(Stored data entries)
Below are the code and all the weights of a small trained network. Each question names an input and a target symbol and asks about switching units off, where a switched-off unit gives its printed mean instead of its output.

import numpy as np


def w(rows, s, z=0):
    codes = np.array(rows[::2]) - 128.0
    scale = np.full(codes.shape[1], s)
    scale[-1] = z or s
    return codes * scale


def norm(h):
    return h / np.sqrt((h * h).mean(-1, keepdims=True) + 1e-5)


def f(y):
    return np.maximum(y, 0)


def softmax(a):
    e = np.exp(a - a.max(-1, keepdims=True))
    return e / e.sum(-1, keepdims=True)


def log_softmax(a):
    a = a - a.max(-1, keepdims=True)
    return a - np.log(np.exp(a).sum(-1, keepdims=True))


def net(x, mask):
    ids = ['αγεξστφ'.index(c) for c in x.split()]
    T = len(ids)
    res = E[ids] + P[:T]
    r = norm(res)
    for j in range(3):
        rows = slice(2 * j, 2 * j + 2)
        q, k, v = (r @ M[0][rows].T for M in (Q, K, V))
        z = softmax(np.where(np.tri(T) > 0, q @ k.T / 2**0.5, -1e9)) @ v
        o = O[0][rows]
        res = res + np.where(mask[j], z, o[:, -1]) @ o[:, :-1]
    y = f(norm(res) @ A[0][:, :-1].T + A[0][:, -1])
    res = res + np.where(mask[3:15], y, B[0][:, -1]) @ B[0][:, :-1]
    return log_softmax(norm(res)[-1] @ U[:, :-1].T + U[:, -1])


Q, K, V, O, A, B = {}, {}, {}, {}, {}, {}
E = w([
[59,96,140],'α',
[180,140,89],'γ',
[169,83,131],'ε',
[181,140,89],'ξ',
[103,170,80],'σ',
[98,93,85],'τ',
[188,155,250],'φ',
],0.0026)
P = w([
[161,173,251],'0',
[132,134,130],'1',
[189,208,206],'2',
[140,44,108],'3',
[200,162,181],'4',
[151,18,95],'5',
],0.0011)
Q[0] = w([
[102,247,93],'h1',
[78,86,1],'h1',
[112,179,233],'h2',
[114,44,124],'h2',
[147,83,123],'h3',
[158,80,63],'h3',
],0.0049)
K[0] = w([
[76,175,95],'h1',
[109,55,1],'h1',
[161,76,118],'h2',
[167,194,112],'h2',
[115,86,129],'h3',
[104,89,151],'h3',
],0.0062)
V[0] = w([
[147,1,80],'h1',
[105,211,223],'h1',
[157,70,207],'h2',
[147,176,202],'h2',
[53,75,122],'h3',
[128,186,210],'h3',
],0.0021)
O[0] = w([
[147,255,148,2],'h1',
[146,16,39,195],'h1',
[215,72,85,80],'h2',
[205,148,195,251],'h2',
[99,191,140,34],'h3',
[197,35,166,242],'h3',
],0.0018,0.00045)
A[0] = w([
[88,179,171,101],'n1',
[135,217,207,47],'n2',
[48,45,159,200],'n3',
[166,147,26,5],'n4',
[171,51,48,186],'n5',
[198,49,74,1],'n6',
[163,70,215,117],'n7',
[40,93,57,232],'n8',
[116,85,207,22],'n9',
[133,173,247,148],'n10',
[67,4,105,183],'n11',
[89,72,196,45],'n12',
],0.0025,0.00072)
B[0] = w([
[166,158,168,148],'n1',
[82,85,190,151],'n2',
[171,192,90,216],'n3',
[106,72,152,189],'n4',
[87,129,182,225],'n5',
[58,200,119,188],'n6',
[98,140,44,205],'n7',
[185,95,166,250],'n8',
[128,101,52,164],'n9',
[4,84,108,175],'n10',
[138,194,143,231],'n11',
[161,90,82,171],'n12',
],0.003,0.0016)
U = w([
[51,76,20,187],'α',
[200,133,111,4],'γ',
[172,21,139,202],'ε',
[210,133,121,41],'ξ',
[117,254,132,180],'σ',
[52,136,187,115],'τ',
[133,102,192,108],'φ',
],0.0088,0.0031)

Each question gives the input, a string of symbols that net reads in full, and the target symbol t.
The units are the heads (2 rows each of Q, K, V and O) and the neurons (one row each of A and B). Each row of codes is followed by its name. A weight is (code - 128) times the scale printed after its matrix; where a second scale follows, it is the last column's (O, A, B and U).
mask holds one flag per unit, heads first, then neurons. A switched-off unit (its flag False) gives its mean, the last column of its rows in O or B, instead of its output. The means were averaged over made-up inputs and are rounded, as every weight is.
A unit's drop is (log p(t) with every unit on - log p(t) with that unit switched off) / (log p(t) with every unit on - log p(t) with every unit switched off).
The circuit of an input: a set's keep is (log p(t) with only the set's units on - log p(t) with every unit switched off) / (log p(t) with every unit on - log p(t) with every unit switched off). Starting from the 12 units with the biggest drops (on a tie, the unit counted first), units are removed one at a time, each time the one whose removal leaves the highest keep (on an exact tie, the one counted first), for as long as the keep stays at least 0.8.
circuit, biggest first: the units of the circuit, biggest drop first
k most important neurons: the k neurons with the biggest drops, biggest first
heads that matter: for each layer, one digit per head in row order, 1 if its drop is at least 0.15 and else 0, layers parted by /
drop of u: that unit's drop, to one decimal
input φ ε α σ τ τ, target σ: circuit, biggest first : [n11, h1, n3]
input ε τ α σ, target σ: circuit, biggest first : [h1]
input γ τ ξ γ, target σ: circuit, biggest first : [h1, n6]
input φ σ σ γ, target α: heads that matter : 010
input α α α σ σ τ, target σ: 2 most important neurons : [n11, n3]
input σ σ τ ε, target σ: 2 most important neurons : [n6, n11]
input α σ τ α, target σ: 2 most important neurons : [n11, n3]
input α φ σ α σ, target α: circuit, biggest first : [n11, h1, n4]
input σ α σ, target α: heads that matter : 101
input φ σ σ ξ, target α: 3 most important neurons : [n8, n6, n3]
input α σ σ γ, target α: heads that matter : 000
input τ σ τ α, target σ: circuit, biggest first : [h1, n3, n11]
input ξ ε σ ξ σ ε, target α: 3 most important neurons : [n7, n8, n6]
input α σ σ ξ, target α: heads that matter : 000
input σ τ τ σ, target σ: heads that matter : 100
input σ α τ ξ, target σ: circuit, biggest first : [h1, n6, n5]
input σ ε σ, target ε: heads that matter : 101
input σ α τ, target τ: heads that matter : 100
input ε σ α, target α: heads that matter : 000
input ξ σ α, target α: 2 most important neurons : [n10, n12]
input σ ε τ ε, target σ: most important neuron : [n6]
input φ τ σ ξ, target σ: most important neuron : [n6]
input σ σ σ α τ, target τ: drop of h1 : 0.7
input σ σ σ ε σ, target ε: drop of n11 : 0.7
input φ ξ σ σ σ ε, target α: drop of n6 : 1.0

## EXERCISE DIRECTIONS
Look above for the line containing "return e / e.sum(-1, keepdims=True)" and the line containing "res = res + np.where(mask[j], z, o[:, -1])". Transcribe both, with the lines between them, exactly.

## YOUR SOLUTION
    return e / e.sum(-1, keepdims=True)


def log_softmax(a):
    a = a - a.max(-1, keepdims=True)
    return a - np.log(np.exp(a).sum(-1, keepdims=True))


def net(x, mask):
    ids = ['αγεξστφ'.index(c) for c in x.split()]
    T = len(ids)
    res = E[ids] + P[:T]
    r = norm(res)
    for j in range(3):
        rows = slice(2 * j, 2 * j + 2)
        q, k, v = (r @ M[0][rows].T for M in (Q, K, V))
        z = softmax(np.where(np.tri(T) > 0, q @ k.T / 2**0.5, -1e9)) @ v
        o = O[0][rows]
        res = res + np.where(mask[j], z, o[:, -1]) @ o[:, :-1]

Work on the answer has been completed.